YOUR INSTRUCTIONS: Exact output of all the records is required.

(INFORMATION)

[ 45 151  45 125 143 140 113] -> <57>
[152 170 104 104 104 120 104] -> <71>
[154  84 121 130  94 161  83] -> <82>
[ 56 112 116 123 114  97 143] -> <119>
[176 137 157 119  94  91 109] -> <28>
[127  66 154 113 140  99 134] -> <47>
again <71>: 
[104]
again <57>: 
[45]

[ 95 143  53 105 135  68  57  95 154 113  91 101 194  56 102 121 165 113
 175 175 128 143 129 156 175 118 129  95  95]  <136>
[124 157 140 121 146 107 109 159 145 161 128 150 131 111  87 146 150 161
 145 145  74 158 144 147 106 144 123 148 158]  <78>
[128 128 128 128 128 127 128 128 128 161 128 128 128 128 127 129 128 129
 128 128 127 128 128 128 127 127 128 127 128]  <50>
[124 106 140 140 146 107 109 159 145 161 135 106 131 111  87 146 150 161
 145 145  74 158 123 123 106 106 123 148 158]  <37>
q: [124 106 140 140 146 107 109 159 145 161 135 106 131 111  87 146 150 161
 145 145  74 158 123 123 106 106 123 148 158]
<37>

(End INFORMATION)

RESPONSE TO THE TASK:
[ 45 151  45 125 143 140 113] -> <57>
[152 170 104 104 104 120 104] -> <71>
[154  84 121 130  94 161  83] -> <82>
[ 56 112 116 123 114  97 143] -> <119>
[176 137 157 119  94  91 109] -> <28>
[127  66 154 113 140  99 134] -> <47>
again <71>: 
[104]
again <57>: 
[45]

[ 95 143  53 105 135  68  57  95 154 113  91 101 194  56 102 121 165 113
 175 175 128 143 129 156 175 118 129  95  95]  <136>
[124 157 140 121 146 107 109 159 145 161 128 150 131 111  87 146 150 161
 145 145  74 158 144 147 106 144 123 148 158]  <78>
[128 128 128 128 128 127 128 128 128 161 128 128 128 128 127 129 128 129
 128 128 127 128 128 128 127 127 128 127 128]  <50>
[124 106 140 140 146 107 109 159 145 161 135 106 131 111  87 146 150 161
 145 145  74 158 123 123 106 106 123 148 158]  <37>
q: [124 106 140 140 146 107 109 159 145 161 135 106 131 111  87 146 150 161
 145 145  74 158 123 123 106 106 123 148 158]
<37>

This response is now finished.